Please give back an exact reproduction of the lines from the one with "138 118 104" through the end of the entries below, and no others.

### DATA

┄┄┄┄┄┄┄┄┄┄┄┄┄┄┄┄┄┄┄┄

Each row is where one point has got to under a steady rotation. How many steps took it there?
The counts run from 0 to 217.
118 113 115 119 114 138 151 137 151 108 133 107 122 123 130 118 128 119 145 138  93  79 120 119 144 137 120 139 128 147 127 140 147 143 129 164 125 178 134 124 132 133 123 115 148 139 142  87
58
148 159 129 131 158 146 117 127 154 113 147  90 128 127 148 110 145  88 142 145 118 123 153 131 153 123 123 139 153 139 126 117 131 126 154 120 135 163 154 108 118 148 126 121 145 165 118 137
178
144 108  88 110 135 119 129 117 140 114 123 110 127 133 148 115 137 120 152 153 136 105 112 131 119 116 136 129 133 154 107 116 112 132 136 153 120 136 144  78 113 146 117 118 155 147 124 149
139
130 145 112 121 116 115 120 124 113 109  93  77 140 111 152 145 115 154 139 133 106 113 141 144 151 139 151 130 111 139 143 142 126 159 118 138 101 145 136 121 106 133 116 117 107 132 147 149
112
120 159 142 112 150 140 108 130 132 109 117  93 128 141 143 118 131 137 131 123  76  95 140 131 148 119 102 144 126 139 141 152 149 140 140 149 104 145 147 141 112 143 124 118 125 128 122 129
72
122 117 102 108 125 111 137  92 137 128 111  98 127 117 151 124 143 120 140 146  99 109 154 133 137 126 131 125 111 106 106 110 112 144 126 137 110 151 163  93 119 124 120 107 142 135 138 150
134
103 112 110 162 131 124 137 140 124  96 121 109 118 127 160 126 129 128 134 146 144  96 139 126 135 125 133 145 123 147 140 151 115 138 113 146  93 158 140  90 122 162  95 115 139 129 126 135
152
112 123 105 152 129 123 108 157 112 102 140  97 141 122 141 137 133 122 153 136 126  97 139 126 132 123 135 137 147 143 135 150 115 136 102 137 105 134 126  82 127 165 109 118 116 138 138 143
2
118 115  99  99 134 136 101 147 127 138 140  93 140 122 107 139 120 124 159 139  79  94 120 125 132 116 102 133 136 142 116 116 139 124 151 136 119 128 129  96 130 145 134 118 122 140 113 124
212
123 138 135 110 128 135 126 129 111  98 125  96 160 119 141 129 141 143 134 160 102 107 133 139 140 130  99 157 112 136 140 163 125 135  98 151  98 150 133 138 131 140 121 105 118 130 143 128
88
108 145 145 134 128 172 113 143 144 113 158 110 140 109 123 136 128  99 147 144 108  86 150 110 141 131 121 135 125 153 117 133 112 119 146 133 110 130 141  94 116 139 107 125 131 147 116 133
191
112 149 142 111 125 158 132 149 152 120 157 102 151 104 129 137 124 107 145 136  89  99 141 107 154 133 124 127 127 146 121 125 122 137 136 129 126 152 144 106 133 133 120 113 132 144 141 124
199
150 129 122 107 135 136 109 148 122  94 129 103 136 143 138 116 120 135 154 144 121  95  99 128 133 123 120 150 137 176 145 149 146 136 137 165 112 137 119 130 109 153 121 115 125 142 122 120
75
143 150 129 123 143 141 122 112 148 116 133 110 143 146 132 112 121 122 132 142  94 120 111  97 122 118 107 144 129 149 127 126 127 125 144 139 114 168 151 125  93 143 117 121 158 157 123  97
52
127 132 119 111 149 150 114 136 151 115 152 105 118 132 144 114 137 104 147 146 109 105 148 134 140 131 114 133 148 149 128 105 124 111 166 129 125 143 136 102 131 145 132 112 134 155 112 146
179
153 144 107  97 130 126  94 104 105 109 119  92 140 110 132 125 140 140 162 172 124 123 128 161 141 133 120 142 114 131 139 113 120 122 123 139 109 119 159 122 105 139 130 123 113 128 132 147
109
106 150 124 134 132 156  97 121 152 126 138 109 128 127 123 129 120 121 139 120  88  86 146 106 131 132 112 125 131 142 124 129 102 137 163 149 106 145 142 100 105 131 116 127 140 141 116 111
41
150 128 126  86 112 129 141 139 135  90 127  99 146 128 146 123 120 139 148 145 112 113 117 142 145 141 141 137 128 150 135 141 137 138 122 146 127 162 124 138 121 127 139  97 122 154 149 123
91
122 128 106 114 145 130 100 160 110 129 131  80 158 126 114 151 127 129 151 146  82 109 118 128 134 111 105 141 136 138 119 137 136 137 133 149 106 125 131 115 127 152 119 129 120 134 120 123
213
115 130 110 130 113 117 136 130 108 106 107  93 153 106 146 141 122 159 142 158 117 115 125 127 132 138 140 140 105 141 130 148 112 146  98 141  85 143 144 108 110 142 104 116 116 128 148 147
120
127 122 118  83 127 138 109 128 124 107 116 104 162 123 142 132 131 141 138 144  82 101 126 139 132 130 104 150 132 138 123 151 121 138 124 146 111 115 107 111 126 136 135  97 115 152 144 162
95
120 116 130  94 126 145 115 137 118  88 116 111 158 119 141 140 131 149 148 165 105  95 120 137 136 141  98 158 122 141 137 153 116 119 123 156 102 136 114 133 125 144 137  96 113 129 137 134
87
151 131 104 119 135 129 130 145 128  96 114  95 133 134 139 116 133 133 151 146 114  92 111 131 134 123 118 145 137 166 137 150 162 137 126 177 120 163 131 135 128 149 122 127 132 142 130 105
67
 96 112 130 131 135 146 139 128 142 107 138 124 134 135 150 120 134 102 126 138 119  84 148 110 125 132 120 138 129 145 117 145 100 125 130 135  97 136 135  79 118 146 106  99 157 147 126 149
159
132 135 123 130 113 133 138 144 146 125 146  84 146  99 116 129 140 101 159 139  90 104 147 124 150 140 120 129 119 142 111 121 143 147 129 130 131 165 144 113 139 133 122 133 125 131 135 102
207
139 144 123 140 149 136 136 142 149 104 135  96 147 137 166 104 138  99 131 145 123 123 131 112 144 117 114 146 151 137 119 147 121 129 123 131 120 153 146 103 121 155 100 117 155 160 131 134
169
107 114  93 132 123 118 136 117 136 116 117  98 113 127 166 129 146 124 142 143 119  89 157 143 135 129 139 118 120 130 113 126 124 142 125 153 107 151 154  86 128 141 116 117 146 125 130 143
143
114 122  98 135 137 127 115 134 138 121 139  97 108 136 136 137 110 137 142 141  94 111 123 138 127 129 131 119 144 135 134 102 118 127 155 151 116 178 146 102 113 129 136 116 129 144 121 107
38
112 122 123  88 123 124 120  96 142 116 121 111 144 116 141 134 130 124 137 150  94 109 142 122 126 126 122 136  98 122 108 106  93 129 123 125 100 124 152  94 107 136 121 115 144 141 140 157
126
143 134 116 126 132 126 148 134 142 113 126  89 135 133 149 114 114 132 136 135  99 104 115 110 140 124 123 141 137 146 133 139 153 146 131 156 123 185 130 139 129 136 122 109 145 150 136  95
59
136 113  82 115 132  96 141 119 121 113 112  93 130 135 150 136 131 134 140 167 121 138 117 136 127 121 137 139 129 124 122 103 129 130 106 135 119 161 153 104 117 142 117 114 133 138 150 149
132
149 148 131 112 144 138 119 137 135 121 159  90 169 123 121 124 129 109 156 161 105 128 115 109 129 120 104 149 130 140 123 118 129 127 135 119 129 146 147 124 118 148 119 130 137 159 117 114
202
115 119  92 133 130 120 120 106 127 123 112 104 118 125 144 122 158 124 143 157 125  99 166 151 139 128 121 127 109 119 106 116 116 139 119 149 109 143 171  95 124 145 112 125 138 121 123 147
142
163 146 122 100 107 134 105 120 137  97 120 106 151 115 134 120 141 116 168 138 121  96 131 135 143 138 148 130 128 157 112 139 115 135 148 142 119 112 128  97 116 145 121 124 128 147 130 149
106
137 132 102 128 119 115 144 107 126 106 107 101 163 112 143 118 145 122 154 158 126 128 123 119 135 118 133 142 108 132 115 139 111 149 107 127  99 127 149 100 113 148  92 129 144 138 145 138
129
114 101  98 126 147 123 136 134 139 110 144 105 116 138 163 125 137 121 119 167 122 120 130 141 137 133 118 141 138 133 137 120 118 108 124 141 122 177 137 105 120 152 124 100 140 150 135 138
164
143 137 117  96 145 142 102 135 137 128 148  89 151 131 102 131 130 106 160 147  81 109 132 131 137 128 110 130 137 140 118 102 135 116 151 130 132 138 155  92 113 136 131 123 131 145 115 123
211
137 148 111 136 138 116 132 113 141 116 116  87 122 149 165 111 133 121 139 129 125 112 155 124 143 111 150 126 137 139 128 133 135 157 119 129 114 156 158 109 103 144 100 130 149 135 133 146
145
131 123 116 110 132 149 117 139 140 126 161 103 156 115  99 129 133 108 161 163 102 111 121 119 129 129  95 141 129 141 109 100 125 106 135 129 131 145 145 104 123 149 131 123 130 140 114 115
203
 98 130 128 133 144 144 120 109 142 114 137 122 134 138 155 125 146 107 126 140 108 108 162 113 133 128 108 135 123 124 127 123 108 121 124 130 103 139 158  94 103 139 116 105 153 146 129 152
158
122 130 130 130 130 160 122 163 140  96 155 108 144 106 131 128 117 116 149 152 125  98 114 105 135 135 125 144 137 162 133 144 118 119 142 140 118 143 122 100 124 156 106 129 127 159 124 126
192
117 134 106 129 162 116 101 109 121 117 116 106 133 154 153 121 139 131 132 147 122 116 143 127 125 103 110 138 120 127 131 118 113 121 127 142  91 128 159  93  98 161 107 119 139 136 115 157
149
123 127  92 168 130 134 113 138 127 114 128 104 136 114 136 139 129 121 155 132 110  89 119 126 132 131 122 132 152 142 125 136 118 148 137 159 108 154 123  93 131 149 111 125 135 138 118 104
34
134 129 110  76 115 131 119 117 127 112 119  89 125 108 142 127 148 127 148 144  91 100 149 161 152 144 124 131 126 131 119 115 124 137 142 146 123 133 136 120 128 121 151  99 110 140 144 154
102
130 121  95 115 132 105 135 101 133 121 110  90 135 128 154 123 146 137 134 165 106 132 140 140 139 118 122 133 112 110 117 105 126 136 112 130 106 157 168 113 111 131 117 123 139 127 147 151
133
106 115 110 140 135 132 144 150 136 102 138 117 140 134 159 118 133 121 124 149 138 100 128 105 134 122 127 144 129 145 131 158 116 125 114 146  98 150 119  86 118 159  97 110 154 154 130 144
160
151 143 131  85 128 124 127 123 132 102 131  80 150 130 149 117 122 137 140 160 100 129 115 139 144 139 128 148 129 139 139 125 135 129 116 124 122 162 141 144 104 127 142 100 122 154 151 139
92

┄┄┄┄┄┄┄┄┄┄┄┄┄┄┄┄┄┄┄┄

### SOLUTION FOR THIS PROBLEM
123 127  92 168 130 134 113 138 127 114 128 104 136 114 136 139 129 121 155 132 110  89 119 126 132 131 122 132 152 142 125 136 118 148 137 159 108 154 123  93 131 149 111 125 135 138 118 104
34
134 129 110  76 115 131 119 117 127 112 119  89 125 108 142 127 148 127 148 144  91 100 149 161 152 144 124 131 126 131 119 115 124 137 142 146 123 133 136 120 128 121 151  99 110 140 144 154
102
130 121  95 115 132 105 135 101 133 121 110  90 135 128 154 123 146 137 134 165 106 132 140 140 139 118 122 133 112 110 117 105 126 136 112 130 106 157 168 113 111 131 117 123 139 127 147 151
133
106 115 110 140 135 132 144 150 136 102 138 117 140 134 159 118 133 121 124 149 138 100 128 105 134 122 127 144 129 145 131 158 116 125 114 146  98 150 119  86 118 159  97 110 154 154 130 144
160
151 143 131  85 128 124 127 123 132 102 131  80 150 130 149 117 122 137 140 160 100 129 115 139 144 139 128 148 129 139 139 125 135 129 116 124 122 162 141 144 104 127 142 100 122 154 151 139
92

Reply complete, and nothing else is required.